MATERIALS PROVIDED Start Marker

Each row of a before or after table is a point. One or more steps were done to the points. Then noise was added and the rows were shuffled. The steps act on how far a point lies along the listed directions, d1 being the first. Write out the steps. A step turns or swaps two directions, mirrors them in a line or flattens them onto one, adds a multiple of one to another, or multiplies one. Angles are multiples of 10 degrees, from the lower direction toward the higher: turns from -170 to 170, lines from 10 to 170 but not 90. Use the fewest steps. Two steps may share a direction if one is a turn and the other turns, adds or multiplies; they go together, in the order done. Otherwise the lowest direction goes first.
In the rows, 128 means zero.

Directions:
(1): [94 90]
(2): [ 90 162]
Before:
[[134 140]
 [124  79]
 [105  82]
 [158 144]
 [128 131]
 [ 34 141]
 [161 137]
 [122 144]
 [113 112]]
After, 9 rows:
[[169  41]
 [121 178]
 [160  32]
 [113 152]
 [126 133]
 [ 93  89]
 [129 165]
 [120 151]
 [137  88]]
Steps: add -1.5 times d1 to d2

Directions:
(1): [141 136  68]
(2): [ 67 130 115]
(3): [128 190 136]
Before, 8 rows:
[[ 99 106 176]
 [117 111 116]
 [204 139  91]
 [137 100 103]
 [117  94  79]
 [202  67 176]
 [159 147 156]
 [129 151 118]]
After, 8 rows:
[[137 146 170]
 [106  96 123]
 [185 113 122]
 [ 93  91  94]
 [ 62 128 180]
 [147  63 209]
 [116 150 126]
 [122 111 111]]
Steps: swap d1 and d2

Directions:
(1): [133 137 193 100]
(2): [142  58 132 119]
Before (12 x 4):
[[143 174 211 103]
 [128 105 128 108]
 [134 172 135 136]
 [134  73 110 136]
 [109 124  99 126]
 [118 191 163  95]
 [123 111 133 137]
 [145  83 119 122]
 [141 108 151 120]
 [149  36 142 110]
 [158  46 167 118]
 [151  59 167 106]]
After (12 x 4):
[[137  79 141 120]
 [154  45 203  82]
 [155  65 216  84]
 [149  85 148 110]
 [142 111 168 114]
 [124 111 142 135]
 [140 172 189 113]
 [163  53 223  93]
 [108 125  98 126]
 [128 107 144 101]
 [132 168 107 149]
 [116 187 126 111]]
Steps: add 0.7 times d2 to d1

Directions:
(1): [120 113  71 209 126 122 120 131]
(2): [126  66 170 152 123 144 186 150]
Before:
[[140 128 138 137 147 129 128 122]
 [152 155 190  28 120 119  94 106]
 [144 138 179  73 143 101 128 135]
 [133 143 177  64 116 141 156 101]
 [118 157 155 117 136 154 131 130]
 [145 159 175  89 140 146 143 146]
 [108 154  51 191 141 107  68 117]
 [ 99 151  28 203 144 100  64 124]
 [121 128 160 118 134 138 141 121]
 [112 136 179  94 127 164 138 140]
 [154 171  38 204 134 121  78 111]]
After, 11 rows:
[[138 134 136 136 143 129 121 124]
 [132 135 177  64 116 146 162 100]
 [114 154 174  80 126 159 123 132]
 [158  87  71 248 128 146 146 137]
 [145 151 184  92 132 142 151 154]
 [ 88  77  63 245 142 116 128 150]
 [102  83  85 236 135 123 125 142]
 [124 145 152 106 137 133 130 119]
 [142 120 189  83 139 103 147 140]
 [116 147 163 123 135 156 141 138]
 [149  82 225  72 109 138 157 136]]
Steps: mirror d1 and d2 in the line at 170 degrees

Directions:
(1): [135 160 174 159 115 123  75 162  71]
(2): [113 166 162 165 184 122 189 149 139]
(3): [183 154 157 106 104 169 169  85 100]
(4): [114  80 190  84 131  76 144 121 110]
Before, 11 rows:
[[142 144 126 126 112 127 132 137 134]
 [163 120  86  87 120 156 146  84 156]
 [152 137 127 119 116 153 146 122 123]
 [ 98  46 214  22 159  36 183  66 116]
 [129  47  94 115  68 111  19 117  97]
 [ 96 122 117 156 155  74 105 211 125]
 [113 169 150 115 115 140 130 119 134]
 [106 117 154 171 135 121  91 185 139]
 [137 139 156 123 149 121 125 116  97]
 [ 65  95 101 140 122  84  38 171 131]
 [139 140 155 101 114 133 111 127  80]]
After (11 x 9):
[[112 156 136 103 110 141 138 108 148]
 [169 169 154 134 114 149  88 133  83]
 [ 98  88 110 144 146 126 139 156 190]
 [152 140 132 124 115 155 138 126 119]
 [133 119 129 103 153 123 147  97 126]
 [143 145 125 127 111 130 139 136 140]
 [125 143 146 103 154 134 181 119 119]
 [ 94  90  73 123 152  78 133 181 171]
 [ 44 126 122 169 184  79 117 183 160]
 [113  61 243  35 123  31 106  87  54]
 [ 97 152 196 215 207  96 153 177 108]]
Steps: turn d1 and d2 by 140 degrees

Directions:
(1): [129 140 102 125 157 131 210  86  94 103  80]
(2): [157 176 121 141 171  85 150 179 141 190 118]
(3): [ 43 108  71 101 138 104 133 134 113 159 154]
Before (8 x 11):
[[ 96 131  81 120 158 126 155 121 117 164 122]
 [176 115 168 143 113 169 133  58 116  44 111]
 [173 126 195 138 127 106  93 149 158 133 140]
 [112 176 105 125 164 112 153 155 131 154 114]
 [120  76 167 128  64 175  61 122 138  91 167]
 [187 188 174 139 146 133 184  94 129 101  83]
 [ 71 116  98  96 120 140 159  76 115  92 131]
 [123  83 151 117 120 157 176  64  94  54 122]]
After (8 x 11):
[[177 146 213 138  84 180  98  81 146  53 120]
 [ 71 109  85 101 143 125 178  79 112 105 122]
 [ 76 120 127 123 111 141  74 145 145 126 158]
 [182 180 119 143 177 117 213 150 115 152  87]
 [194 146 198 140 141 101 115 156 161 144 128]
 [ 70  96  88 114 122 148 103 118 122 147 148]
 [208 150 164 157 141 153 187  59 103  54  79]
 [139 106 151 128 143 145 210  68  84  66 103]]
Steps: mirror d1 and d2 in the line at 140 degrees; multiply d3 by 1.3

Directions:
(1): [125  66 155 117 157  78 136 104  98 140 185  78]
(2): [194 144 127 165 157  75 161 170 172 111 150 144]
(3): [ 48 115 119 150 191 110 135 181 128 127  95 132]
(4): [126 140  78  94 179 128 142  77 166 191 139 155]
(5): [154 105  60 103 154 116 113 115  80  59 114 152]
(6): [ 92 193 142 143 122  69  78  97 112 115 161 160]
Before, 11 rows:
[[ 63 191 101 154  94 192  93 149 152 121  38 199]
 [ 65  90 133 136 135 113 110 146  82  78 103 127]
 [103 100 132 155 145  94 144 172 133 119 110 126]
 [110 147 190 122  74 181 112  99 113 103 136 111]
 [112  60 107 122 179 126 161 149 108  63  88 110]
 [123 128  46  90 202 115 108  85 134 133 120 170]
 [196  97 155 142 110 118 165 148 133 111 136 105]
 [199  41 154 162 150 182 217 239 178 115  71 101]
 [ 69 140 133 139 134 167 133 139 168 147  90 139]
 [140 126 165 120  88 118 115 122  94 115 154 104]
 [ 92 156 153 158  92  78 103 164 137 116  87 117]]
After, 11 rows:
[[183  90 126 113  92 120 141 114 126 121 145 117]
 [146  81 138  98  95 176 138  78 124 156 129 112]
 [164  88 112 104 138  93 160 116 159 165 116  90]
 [123 104 168 142 128 103 137 119 139 125 172 101]
 [158  98 153 104  79 155 125  82  99  70 121  97]
 [141 141 105 117 121 169 150 152 152 145  92 145]
 [ 81 150 125 104 130 102  55  59  92 117 153 160]
 [154 119 122 153 127 142 142 177 130  79  84 145]
 [ 96 132 155 132 156 188 164 136 159 143 107 118]
 [ 65  29 168 125 187  82 139 108 106 183 178  73]
 [211  51 196 180  80 112 142 213  87  15 118  93]]
Steps: turn d1 and d3 by -140 degrees; turn d2 and d5 by 50 degrees; multiply d5 by 0.7; swap d4 and d6

Directions:
(1): [107 139  54 164 160 132 175 151 139  88 186 162 107 141]
(2): [106 173  93 105 110 140  92  27 139 131 132 151 107 153]
Before (13 x 14):
[[144 120 166 121 126 114 130 139 120 133 109 111 136 118]
 [124 129  96 157 154 132 171 153 128 105 157 137 127 118]
 [129 131 128 122 121 128 121 119 129 126 124 143 120 130]
 [128 125 120 126 134 123 141 154 127 124 141 120 125 120]
 [128 122 114 154 144 127 148 162 119 117 140 134 126 130]
 [137 130 142 130 128 122 128 135 130 144 112 124 138 122]
 [120 132 104 146 144 126 154 164 126 113 151 140 135 124]
 [118 146 120 117 118 123 121  97 129 132 129 132 124 137]
 [107 144 118 110 120 128  96  67 137 132 121 138 124 145]
 [123 129 111 137 146 115 145 152 127 121 147 142 129 129]
 [132 130 136 120 133 126 126 118 131 130 133 129 128 126]
 [130 123 160 112 130 122 124 138 127 132 114 124 128 133]
 [142 120 159 117 128 132 118 126 125 138 107 119 136 120]]
After:
[[155 107 188 118 125 111 133 159 115 140  98 100 144 110]
 [142 126 155 128 127 119 126 141 128 148 106 120 143 119]
 [148 113 174 112 124 131 113 131 121 149  98 109 143 116]
 [127 134 126 120 117 129 117 107 130 127 122 147 118 132]
 [125 124  80 174 168 130 194 185 127  93 175 143 126 117]
 [133 134 135 119 132 126 122 112 130 134 133 129 130 127]
 [129 111 111 167 153 125 166 191 119 109 149 134 128 123]
 [131 118 119 133 139 121 153 175 127 121 147 123 128 116]
 [111 162 108 111 109 128 108  65 131 135 129 139 119 143]
 [120 127  94 163 155 125 174 192 126 102 166 141 134 120]
 [123 125 103 148 156 115 162 171 125 117 156 146 129 128]
 [ 97 170 106  95 109 136  72   7 139 135 120 148 112 158]
 [136 119 174 109 126 121 122 146 123 136 105 117 131 129]]
Steps: multiply d1 by 1.6; multiply d2 by 2

Directions:
(1): [126 201  97 106 142 177 141 136 136 125 179 186 101 154 120 144  52 163
 164 120]
(2): [ 96 123 115 131  93 159 159 114 144 128  63 121 135 163 128  46 106 167
 143 209]
(3): [ 94 190 139  89 210 123  71  86 109 180 122 102 130 136 124 110 145  95
 129 169]
Before, 8 rows:
[[127  76 127 140 103  86 113 105 131 139  90  87 147 121 164 124 169  96
  103 144]
 [147   7 149 177  46  94 167 139 142 106  71  92 180  92 125 119 187 112
   95 106]
 [118 189 148  85 192 131  60  98 120 170 166  89 141 110 108 136 159  79
  115 136]
 [114 145 126 122 145 155 115 104 145 126 127 134 143 158 128 135 119 128
  149 122]
 [149 159 138 110 162 109 114 141 133 125 175 154 137 121 135 196 118 110
  109  57]
 [128 184 110 100 169 137 110 128 112 144 220 168 109 123 125 189  93 117
  145  58]
 [152  84 139 144 107 140 163 119 143 109 110 111 154 133 147 121 171 123
  104 154]
 [155 150 135 109 149 136 142 157 140 110 197 177 113 124 112 200  99 151
  141  83]]
After:
[[100 200 139  78 189 151 120 110 136 150 142 146 118 158 110 123  99 153
  155 177]
 [121 132 120 133 119 158 132 114 152 111 131 141 143 157 129 135 114 139
  152 111]
 [ 76 199  97  89 146 174 132  95 127 159 132 151 119 173 121  76  65 159
  163 181]
 [159 101 147 134 142 120 135 117 133 121 139 107 153 118 144 157 186  95
   99 127]
 [115 113 121 136  54 175 160 123 164 115  87 110 146 150 111  50 114 169
  131 193]
 [135  71 123 142  97  87 113 108 128 133  99  91 145 121 162 132 164  88
  101 133]
 [129  76 173 134 166  63  84 102 106 164 105  70 178  73 122 158 217  50
   84  96]
 [ 90 189 128  96 169 144 122 102 142 156  94 127 145 162 135  84 104 134
  129 179]]
Steps: turn d2 and d3 by -130 degrees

MATERIALS PROVIDED End Marker

ACTIVITY:
From the data above, return every line from the line that has "[106 117 154" up to and including the line that has "[125 143 146 103 154 134 181 119 119]", exactly.

TASK RESULT:
 [106 117 154 171 135 121  91 185 139]
 [137 139 156 123 149 121 125 116  97]
 [ 65  95 101 140 122  84  38 171 131]
 [139 140 155 101 114 133 111 127  80]]
After (11 x 9):
[[112 156 136 103 110 141 138 108 148]
 [169 169 154 134 114 149  88 133  83]
 [ 98  88 110 144 146 126 139 156 190]
 [152 140 132 124 115 155 138 126 119]
 [133 119 129 103 153 123 147  97 126]
 [143 145 125 127 111 130 139 136 140]
 [125 143 146 103 154 134 181 119 119]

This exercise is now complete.